Each row of a before or after table is a point. One or more steps were done to the points. Then noise was added and the rows were shuffled. The steps act on how far a point lies along the listed directions, d1 being the first. Write out the steps. A step turns or swaps two directions, mirrors them in a line or flattens them onto one, adds a multiple of one to another, or multiplies one. Angles are multiples of 10 degrees, from the lower direction toward the higher: turns from -170 to 170, lines from 10 to 170 but not 90. Use the fewest steps. Two steps may share a direction if one is a turn and the other turns, adds or multiplies; they go together, in the order done. Otherwise the lowest direction goes first.
In the rows, 128 means zero.

Directions:
(1): [ 69 155 167]
(2): [127 189  83]
(3): [81 92 81]
Before:
[[144 191  66]
 [117 171  69]
 [102 105 158]
 [ 76 181 108]
 [ 92 132 144]
 [106 170  74]
 [110 167 157]
 [219  80 156]
 [169 130 146]]
After, 9 rows:
[[216 169  91]
 [169 158 127]
 [112 115 196]
 [145 216  47]
 [ 78 120 152]
 [106 166  78]
 [ 93  86 178]
 [104  71 183]
 [117 178  63]]
Steps: add -1.5 times d1 to d2

Directions:
(1): [162 125 114 112 171 139 227 171]
(2): [134 143  81 131 158 115  69 219]
(3): [ 92  61  62 128 172 173 120  94]
(4): [162 106  78  96 121  33 131  96]
(5): [100  90 200 125 203  82 115 134]
(6): [ 61 148 126  29 111 130 136 143]
Before (9 x 8):
[[ 76 100 144  92  99  98 119  94]
 [226 116 153 152 145  61 172 136]
 [ 93 118 163  94 164 167 120 110]
 [ 91 106 108  87 164 102  88 179]
 [184 156 127 111 154  64 238 141]
 [210  81 121 157 146 108 235 100]
 [203 120 198 142 152  98 211 149]
 [229 178  51 127  90 111 154 195]
 [ 96 130 141 110 135 161  86 166]]
After:
[[232 169  53 118 101  80 152 185]
 [197 121 204 147 156 111 208 154]
 [ 93 127 158  98 157 180 122 112]
 [ 85 107 116  92 166 113  87 182]
 [179 150 142 114 167  61 236 143]
 [219 112 170 153 159  64 171 140]
 [ 71  99 155  96 105 102 118  96]
 [205  75 132 155 156 103 232 104]
 [ 98 137 133 112 125 167  88 165]]
Steps: turn d4 and d5 by 20 degrees

Directions:
(1): [152 109  72  59  80 130 106 168 209 179 110 109]
(2): [ 75  93 109 188  88 124 141 103  96 235 121 128]
(3): [ 81  79  99 134 116  73 171 119 137  68 106  37]
(4): [140  42 115  71 186 189 146 137  72 144 158 110]
Before:
[[ 94  71 127 154 171  93 136 122  61  76 116  68]
 [151 225 189 175 124  99  81 115 131  72 139 182]
 [122 115 120 129 121 120 133 107 137 164 133 125]
 [136 151 130  76 124 145  65 162 185 146 120 149]
 [126 101 143 111 206 137 161 127  90  90 135 116]
 [109 112 124 147  88 133 129 130 142 189 117 128]
 [139  88 128 110 149 150 120 133 108 166  89 146]
 [117  68 177 143 226 238 159 101   7 153 156 158]
 [135 146  84 129  29 126 102 126 216 222 100 151]]
After:
[[124 149 106 155  46 125 105 108 188 207 103 161]
 [136 152 132  80 127 144  66 162 179 141 120 146]
 [106 112 125 149  88 131 134 126 141 184 116 130]
 [146  82 114  95 138 153 115 141 124 177  88 143]
 [136  57 137  96 194 240 148 132  65 188 147 143]
 [139 231 215 207 145  97  91  91  91  45 146 190]
 [136  96 124  91 192 136 152 139 118 106 132 109]
 [118 116 119 126 120 117 132 105 135 167 133 124]
 [ 98  70 113 141 160  95 131 128  81  87 108  65]]
Steps: add 0.7 times d4 to d1

Directions:
(1): [123 175 102 179 131  32 173  82 141  38  90 172 103 134 125 160 155 167]
(2): [108 122  63  73 141 113 186 192 175  76 175 120 114 104 123 140 142  25]
(3): [178 184 144  65 123  93 177  59  46 153 154 109 113  78  95 131  71  99]
Before (9 x 18):
[[148 103 128  90 140 189  90 121  96 185 148 108 111 109 144 100  78 143]
 [142 152 112 136 129 141 165 128 118 100 134 133 129 110 121 135 109 118]
 [135 115 148 111 162 148 123 117  85 135 156 108 126 112 122 122 119 108]
 [117 109 197 170 129 134  95 124 127 157  94 142 125 170 141 125 126 226]
 [ 87  57  99 125 128 191 123 235 202 132 155 111 149 137 163  96 149  48]
 [101 142  13 112 148  99 200 206 220  61 156 166 116 142 136 155 167  52]
 [112 185 118 193 137  35 162  90 136  63 108 143  98 143 115 128 159 162]
 [127  88 143 113  97 218  97 200 128 165 170  97 145 129 139 112 136 118]
 [133 158  82 137 124  62 167 129 178  19 116 160 108 125 132 172 120  89]]
After, 9 rows:
[[155 120 141 129 137 160  83  80  87 172 117 125 108 120 146 107  80 191]
 [104  69 171  96 135 191 104 202 149 184 150 106 137 149 140 110 119 124]
 [106 122 145 249 117 100 107 107 163  86  57 170 137 172 165 117 163 215]
 [138 125 159 141 161 129 118  92  77 124 136 122 124 116 122 128 120 143]
 [138 130 175 193  89 156  87 117 101 135 106 136 136 153 141 127 146 225]
 [108 177  41 185 141  46 190 132 200  38 101 198 110 164 138 166 176 150]
 [131 154  73 118 124  78 167 147 184  25 132 149 109 121 132 169 118  65]
 [ 97 137  80  99 147 109 173 187 167  96 183  96 109 114 115 111 149  35]
 [142 155 112 136 130 141 166 130 121  97 130 132 130 111 121 133 104 122]]
Steps: swap d1 and d2

Directions:
(1): [ 92 102 122 207 156 183 163 154 107 110  98 179 181 132 157 163 199 159
 164  59  62 142 152  99  24 100 108 112 150 117 129 128]
(2): [ 59 149 133 186  56 120 109 190 170 133 158 104 129 115 118 112 154 164
 100 151 129 194 110  79 163  67 130 135  82 139   7 110]
(3): [101 125 120  92 118 158 127  60 117 163 105 184 163  76 209 100 176 127
  67 197  96 132 110 147 150 109 108 116 131 173 148  10]
Before (9 x 32):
_ _ _
**Work instructions**: Search the entries for "degrees" and show every line that has it.

**Answer section**:
Each row of a before or after table is a point. One or more steps were done to the points. Then noise was added and the rows were shuffled. The steps act on how far a point lies along the listed directions, d1 being the first. Write out the steps. A step turns or swaps two directions, mirrors them in a line or flattens them onto one, adds a multiple of one to another, or multiplies one. Angles are multiples of 10 degrees, from the lower direction toward the higher: turns from -170 to 170, lines from 10 to 170 but not 90. Use the fewest steps. Two steps may share a direction if one is a turn and the other turns, adds or multiplies; they go together, in the order done. Otherwise the lowest direction goes first.
Steps: turn d4 and d5 by 20 degrees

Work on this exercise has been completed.